## PROBLEM TO SOLVE
Each line of the data holding "return" should be found and copied.

## SOURCE INFORMATION

Here is a tiny trained network, its code and every weight. The questions are about switching its units off for an input and a class, where a switched-off unit gives its printed mean instead of its output.

import numpy as np


def w(rows, s, z=0):
    codes = np.array(rows[::2]) - 128.0
    scale = np.full(codes.shape[1], s)
    scale[-1] = z or s
    return codes * scale


def f(y):
    return np.maximum(y, 0)


def log_softmax(a):
    a = a - a.max(-1, keepdims=True)
    return a - np.log(np.exp(a).sum(-1, keepdims=True))


def net(x, mask):
    res = np.array(x, float).reshape(1, 6) / 4 @ E
    y = f(res @ A[0][:, :-1].T + A[0][:, -1])
    res = res + np.where(mask, y, B[0][:, -1]) @ B[0][:, :-1]
    return log_softmax(res[-1] @ U[:, :-1].T + U[:, -1])


A, B = {}, {}
E = w([
[147,223,141,35,186,88,129,197,183,153,91,122],'x0',
[88,100,172,114,83,152,138,159,165,116,143,9],'x1',
[128,144,55,150,126,194,84,166,96,254,106,95],'x2',
[45,173,172,189,144,152,35,156,143,95,104,156],'x3',
[132,116,101,131,224,74,54,98,161,138,217,82],'x4',
[159,87,86,202,88,22,112,150,202,136,67,117],'x5',
],0.0097)
A[0] = w([
[139,41,111,239,87,112,116,89,121,114,120,115,159],'N1',
[126,162,128,84,130,107,151,164,181,142,90,144,69],'N2',
[85,133,173,135,131,90,114,137,155,43,117,171,106],'N3',
[96,200,129,175,133,157,78,138,147,93,107,173,48],'N4',
[148,200,144,53,166,119,149,196,208,159,72,130,69],'N5',
[143,130,134,186,59,133,188,198,160,109,8,167,62],'N6',
[117,89,147,88,69,127,160,140,180,131,145,31,63],'N7',
[188,155,109,127,156,121,128,89,101,132,145,217,72],'N8',
[54,152,176,162,95,155,76,164,183,107,115,122,40],'N9',
[70,148,164,152,108,134,92,161,144,93,126,50,115],'N10',
[70,143,181,152,141,138,89,139,127,113,82,109,56],'N11',
[118,142,40,165,120,178,95,187,98,254,119,76,15],'N12',
[82,100,175,100,126,172,144,165,131,107,164,42,63],'N13',
[78,176,170,77,56,190,163,131,79,116,69,165,58],'N14',
[152,154,125,93,184,92,104,169,208,135,120,124,124],'N15',
[100,112,126,128,119,207,137,116,57,116,197,148,194],'N16',
[160,130,82,183,77,38,101,159,223,148,51,124,149],'N17',
[135,137,134,114,125,129,161,101,166,39,126,149,5],'N18',
[151,125,177,159,144,102,172,112,192,70,140,144,36],'N19',
[186,97,94,58,90,105,237,125,103,152,119,85,51],'N20',
[177,81,86,71,138,77,182,88,129,158,181,95,113],'N21',
[98,167,124,181,177,107,76,119,89,118,96,226,96],'N22',
[122,142,97,161,118,163,94,159,105,197,99,119,30],'N23',
[91,108,122,163,201,98,45,150,146,115,196,107,135],'N24',
[123,221,176,63,183,183,152,145,83,127,148,128,166],'N25',
[169,142,66,121,135,94,145,78,137,131,103,206,130],'N26',
[129,109,157,158,109,119,132,146,169,123,105,50,85],'N27',
[131,106,182,96,134,88,158,96,143,58,149,138,81],'N28',
],0.0091,0.003)
B[0] = w([
[68,74,201,181,115,145,151,29,156,113,160,154,224],'N1',
[58,46,189,168,99,168,207,59,154,112,141,149,185],'N2',
[136,89,82,144,110,167,99,212,143,84,109,112,197],'N3',
[143,131,149,158,99,222,170,179,69,170,111,60,188],'N4',
[62,58,167,217,70,185,164,19,166,61,137,179,235],'N5',
[187,183,85,124,211,110,63,38,219,187,202,71,232],'N6',
[38,227,75,73,98,69,176,85,79,152,61,191,188],'N7',
[72,201,72,90,91,65,132,79,69,149,83,145,197],'N8',
[146,128,105,208,111,204,151,179,71,160,108,73,196],'N9',
[81,191,78,120,101,127,205,161,54,216,92,166,192],'N10',
[153,137,119,104,106,178,158,168,75,156,110,77,178],'N11',
[177,84,79,76,127,138,86,178,229,2,57,196,227],'N12',
[39,187,98,43,89,51,136,98,133,171,99,181,185],'N13',
[174,204,42,106,235,143,63,28,182,155,224,54,217],'N14',
[83,99,129,169,126,146,153,35,147,106,152,114,210],'N15',
[96,33,198,164,104,49,83,105,133,127,165,132,216],'N16',
[142,69,236,41,104,49,57,147,59,195,206,42,255],'N17',
[176,81,88,83,92,189,88,197,159,91,61,204,168],'N18',
[157,102,84,49,139,139,85,190,187,62,96,161,179],'N19',
[153,144,134,188,146,213,185,214,74,158,107,25,215],'N20',
[188,200,110,220,148,224,137,200,85,166,130,73,209],'N21',
[92,210,95,119,51,119,176,177,47,195,94,138,207],'N22',
[170,58,88,70,70,157,122,192,177,27,66,158,183],'N23',
[167,223,71,176,224,175,72,88,159,158,177,92,217],'N24',
[110,46,228,99,127,73,46,165,92,147,172,111,236],'N25',
[91,209,99,73,57,67,165,136,51,155,106,187,199],'N26',
[67,176,128,25,98,71,123,114,107,150,103,163,179],'N27',
[182,68,50,117,119,141,87,189,201,71,104,123,188],'N28',
],0.0068,0.013)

## RESPONSE BOX
    return codes * scale
    return np.maximum(y, 0)
    return a - np.log(np.exp(a).sum(-1, keepdims=True))
    return log_softmax(res[-1] @ U[:, :-1].T + U[:, -1])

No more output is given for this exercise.